_AIM OF THE TASK_: The entries are to be written out again with no differences.

Records excerpted from a collection:
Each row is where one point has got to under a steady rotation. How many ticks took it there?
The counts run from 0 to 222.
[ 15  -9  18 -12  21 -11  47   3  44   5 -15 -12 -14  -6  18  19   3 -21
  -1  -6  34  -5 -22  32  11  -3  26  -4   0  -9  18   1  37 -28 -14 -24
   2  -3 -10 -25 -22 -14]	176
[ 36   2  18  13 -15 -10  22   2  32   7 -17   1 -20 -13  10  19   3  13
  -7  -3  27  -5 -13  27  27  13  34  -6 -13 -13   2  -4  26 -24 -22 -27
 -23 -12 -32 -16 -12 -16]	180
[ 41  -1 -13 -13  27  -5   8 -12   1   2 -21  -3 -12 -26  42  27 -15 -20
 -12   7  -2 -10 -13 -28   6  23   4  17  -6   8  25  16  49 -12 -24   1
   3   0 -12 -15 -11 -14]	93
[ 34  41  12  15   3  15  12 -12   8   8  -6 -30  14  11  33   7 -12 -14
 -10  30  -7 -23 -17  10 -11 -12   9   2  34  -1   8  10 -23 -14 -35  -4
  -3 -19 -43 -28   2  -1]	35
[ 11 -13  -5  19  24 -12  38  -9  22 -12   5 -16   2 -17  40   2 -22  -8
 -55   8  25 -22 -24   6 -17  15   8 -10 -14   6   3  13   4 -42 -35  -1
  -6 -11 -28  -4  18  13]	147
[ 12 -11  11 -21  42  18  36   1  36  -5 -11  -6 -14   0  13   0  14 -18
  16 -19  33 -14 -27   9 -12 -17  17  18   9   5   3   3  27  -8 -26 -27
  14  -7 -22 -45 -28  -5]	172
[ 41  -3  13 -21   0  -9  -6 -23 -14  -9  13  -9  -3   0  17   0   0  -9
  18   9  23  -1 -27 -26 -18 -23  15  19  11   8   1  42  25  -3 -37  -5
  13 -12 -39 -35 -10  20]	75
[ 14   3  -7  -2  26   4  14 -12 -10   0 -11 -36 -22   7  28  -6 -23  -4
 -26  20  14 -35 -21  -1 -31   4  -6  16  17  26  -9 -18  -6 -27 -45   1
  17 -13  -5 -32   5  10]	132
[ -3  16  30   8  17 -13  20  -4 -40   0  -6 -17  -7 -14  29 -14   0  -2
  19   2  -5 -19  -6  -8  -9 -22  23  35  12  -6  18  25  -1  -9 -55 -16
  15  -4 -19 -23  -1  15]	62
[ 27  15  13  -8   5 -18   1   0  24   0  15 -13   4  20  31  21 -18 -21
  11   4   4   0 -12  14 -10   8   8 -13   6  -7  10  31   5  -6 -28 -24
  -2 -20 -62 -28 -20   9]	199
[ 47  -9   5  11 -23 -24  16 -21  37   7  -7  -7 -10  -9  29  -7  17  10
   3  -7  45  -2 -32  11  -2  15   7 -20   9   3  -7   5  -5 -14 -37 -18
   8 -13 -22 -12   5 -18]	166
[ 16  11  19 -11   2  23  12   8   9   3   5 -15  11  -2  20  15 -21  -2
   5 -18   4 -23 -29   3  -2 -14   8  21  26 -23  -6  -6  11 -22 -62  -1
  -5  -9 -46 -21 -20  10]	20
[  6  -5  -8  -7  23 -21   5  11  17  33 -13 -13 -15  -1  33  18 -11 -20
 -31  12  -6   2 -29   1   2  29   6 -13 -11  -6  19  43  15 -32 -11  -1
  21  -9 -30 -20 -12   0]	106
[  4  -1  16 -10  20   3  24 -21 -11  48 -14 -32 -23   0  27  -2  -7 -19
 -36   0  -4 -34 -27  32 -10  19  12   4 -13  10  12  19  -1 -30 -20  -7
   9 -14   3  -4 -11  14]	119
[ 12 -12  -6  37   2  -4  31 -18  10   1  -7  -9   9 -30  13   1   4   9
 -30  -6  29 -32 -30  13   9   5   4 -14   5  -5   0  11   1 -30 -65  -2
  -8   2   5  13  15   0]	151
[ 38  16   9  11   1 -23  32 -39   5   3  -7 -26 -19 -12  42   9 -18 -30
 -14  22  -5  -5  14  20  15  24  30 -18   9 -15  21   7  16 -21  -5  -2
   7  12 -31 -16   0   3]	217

_ANSWER TO THE EXERCISE_:
Each row is where one point has got to under a steady rotation. How many ticks took it there?
The counts run from 0 to 222.
[ 15  -9  18 -12  21 -11  47   3  44   5 -15 -12 -14  -6  18  19   3 -21
  -1  -6  34  -5 -22  32  11  -3  26  -4   0  -9  18   1  37 -28 -14 -24
   2  -3 -10 -25 -22 -14]	176
[ 36   2  18  13 -15 -10  22   2  32   7 -17   1 -20 -13  10  19   3  13
  -7  -3  27  -5 -13  27  27  13  34  -6 -13 -13   2  -4  26 -24 -22 -27
 -23 -12 -32 -16 -12 -16]	180
[ 41  -1 -13 -13  27  -5   8 -12   1   2 -21  -3 -12 -26  42  27 -15 -20
 -12   7  -2 -10 -13 -28   6  23   4  17  -6   8  25  16  49 -12 -24   1
   3   0 -12 -15 -11 -14]	93
[ 34  41  12  15   3  15  12 -12   8   8  -6 -30  14  11  33   7 -12 -14
 -10  30  -7 -23 -17  10 -11 -12   9   2  34  -1   8  10 -23 -14 -35  -4
  -3 -19 -43 -28   2  -1]	35
[ 11 -13  -5  19  24 -12  38  -9  22 -12   5 -16   2 -17  40   2 -22  -8
 -55   8  25 -22 -24   6 -17  15   8 -10 -14   6   3  13   4 -42 -35  -1
  -6 -11 -28  -4  18  13]	147
[ 12 -11  11 -21  42  18  36   1  36  -5 -11  -6 -14   0  13   0  14 -18
  16 -19  33 -14 -27   9 -12 -17  17  18   9   5   3   3  27  -8 -26 -27
  14  -7 -22 -45 -28  -5]	172
[ 41  -3  13 -21   0  -9  -6 -23 -14  -9  13  -9  -3   0  17   0   0  -9
  18   9  23  -1 -27 -26 -18 -23  15  19  11   8   1  42  25  -3 -37  -5
  13 -12 -39 -35 -10  20]	75
[ 14   3  -7  -2  26   4  14 -12 -10   0 -11 -36 -22   7  28  -6 -23  -4
 -26  20  14 -35 -21  -1 -31   4  -6  16  17  26  -9 -18  -6 -27 -45   1
  17 -13  -5 -32   5  10]	132
[ -3  16  30   8  17 -13  20  -4 -40   0  -6 -17  -7 -14  29 -14   0  -2
  19   2  -5 -19  -6  -8  -9 -22  23  35  12  -6  18  25  -1  -9 -55 -16
  15  -4 -19 -23  -1  15]	62
[ 27  15  13  -8   5 -18   1   0  24   0  15 -13   4  20  31  21 -18 -21
  11   4   4   0 -12  14 -10   8   8 -13   6  -7  10  31   5  -6 -28 -24
  -2 -20 -62 -28 -20   9]	199
[ 47  -9   5  11 -23 -24  16 -21  37   7  -7  -7 -10  -9  29  -7  17  10
   3  -7  45  -2 -32  11  -2  15   7 -20   9   3  -7   5  -5 -14 -37 -18
   8 -13 -22 -12   5 -18]	166
[ 16  11  19 -11   2  23  12   8   9   3   5 -15  11  -2  20  15 -21  -2
   5 -18   4 -23 -29   3  -2 -14   8  21  26 -23  -6  -6  11 -22 -62  -1
  -5  -9 -46 -21 -20  10]	20
[  6  -5  -8  -7  23 -21   5  11  17  33 -13 -13 -15  -1  33  18 -11 -20
 -31  12  -6   2 -29   1   2  29   6 -13 -11  -6  19  43  15 -32 -11  -1
  21  -9 -30 -20 -12   0]	106
[  4  -1  16 -10  20   3  24 -21 -11  48 -14 -32 -23   0  27  -2  -7 -19
 -36   0  -4 -34 -27  32 -10  19  12   4 -13  10  12  19  -1 -30 -20  -7
   9 -14   3  -4 -11  14]	119
[ 12 -12  -6  37   2  -4  31 -18  10   1  -7  -9   9 -30  13   1   4   9
 -30  -6  29 -32 -30  13   9   5   4 -14   5  -5   0  11   1 -30 -65  -2
  -8   2   5  13  15   0]	151
[ 38  16   9  11   1 -23  32 -39   5   3  -7 -26 -19 -12  42   9 -18 -30
 -14  22  -5  -5  14  20  15  24  30 -18   9 -15  21   7  16 -21  -5  -2
   7  12 -31 -16   0   3]	217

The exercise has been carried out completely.